Work required >>
From the entries below, retype only the lines from the one with "193 154 122" through the one with "42 118 131 159", exactly as written.

Stored data entries:
::::::

128 stands for zero in the data rows.
Here are some points, each followed by its number:
[126 108  99 124 159 161 121  99 197 173 182  93 147 110 153 149 122 128
 212 105 149 176 116 158 158 189 226 171 106 239 166 108 179 154 129 233
  77  93 108 156 172  84 117 111 146 122 121  80] 0
[156 141  11  99 152  55 166 133 150  64 120 154  73  54  72  99 155 153
 157 201 166  84 183 215  87 112  39 202 144  69 133 117 178 146 105 110
 193 141  95 159 171  96 154 116  75 155 112 122] 1
[100  79 137 133 147 177 103 130 167 117 145 128 158 165 120 139  83  82
 112 124 111 104 124  74 127 156 126 107  95 121  77 107 118 119 104 125
 113 122 139 119  91 157 101 118 137 161 131 130] 2
[102 169 187  90 155 184 120 162 178 180 187 154 168 112 203 220  87  81
 198 112 110 133  40 134 216 255 202 104  72 183 157 108 172 145 105 189
  43  61 115 166 123 136 124 128 178  79  48  51] 3
[ 89 124 108 124  89 139 176 113 117 150 193 150 142 177 120  86 141 132
 100  83  79 128  67 112 144  96  99  33  92 146 111 163  74 105 124 110
 131 148 135 135  95 191 100 212 227 140 166 109] 4
[171 134 114  89 176  87 118 134 120 153 107 146  75  98 147 136 122 150
 193 154 122 125 163 129 123 129 130 150 154  92 115 175 128  82 103 126
 176 132 118 159 157  74 129 153 122 128 170 136] 5
[206 112 234 158 163  63 124 169  78 163  85  83  90 255 210 158   8 205
  42 118 131 159  94   0 219 147 135 151 176 123 146 108 111 170 190 165
  52 117 188 103  91 170 139 145 161  82 151 152] 6
[ 87 137 146  99 140 198 138 143  96 128 117 184 180 149 134 112 165 118
  66  55 101 117 111 110 138 138  93 108 132 153 149 146 126 197 148 156
  92  80 152 153 126 185 151 116 181 163  77  54] 7
[ 94 133 114  94 117 161 140  91 118 123 124 128 125  81  75 144 184 164
 132 173 127 119 156 169 115  92  54 169 122  98 114 101 146 105  89 115
 225 170  84  76  71  85 129 147 103 190 121 158] 8
[120  62 180 187  45 176 196  82  75  61 114 160 193 221 107  77 104  81
   0 107  90 111 144  27 117  57 154 102 154  54 132  84  52 174  90 100
 105 108 197  23  82 200  77 224 129  61 199 245] 9
[104 133 142 143 117 126 141  87 130 121 179 119  98 119 139 128 109 118
 132 135 130 101 113 111  99 142 178 131 162 132  80 113 123 103 102 132
 115 105 168 153 118 125 113 155 174  96 107 103] 10
[142 119  74 159  66 148 102  99 108 153 192 176 173 121  85  80 163 102
  78 118  90  54 167 164 125  73 131 104 100 124  88 148  82 129 120 121
 126  70 167 124 165 134 181 151 118 114 145 138] 11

::::::

Solution to this problem >>
 193 154 122 125 163 129 123 129 130 150 154  92 115 175 128  82 103 126
 176 132 118 159 157  74 129 153 122 128 170 136] 5
[206 112 234 158 163  63 124 169  78 163  85  83  90 255 210 158   8 205
  42 118 131 159  94   0 219 147 135 151 176 123 146 108 111 170 190 165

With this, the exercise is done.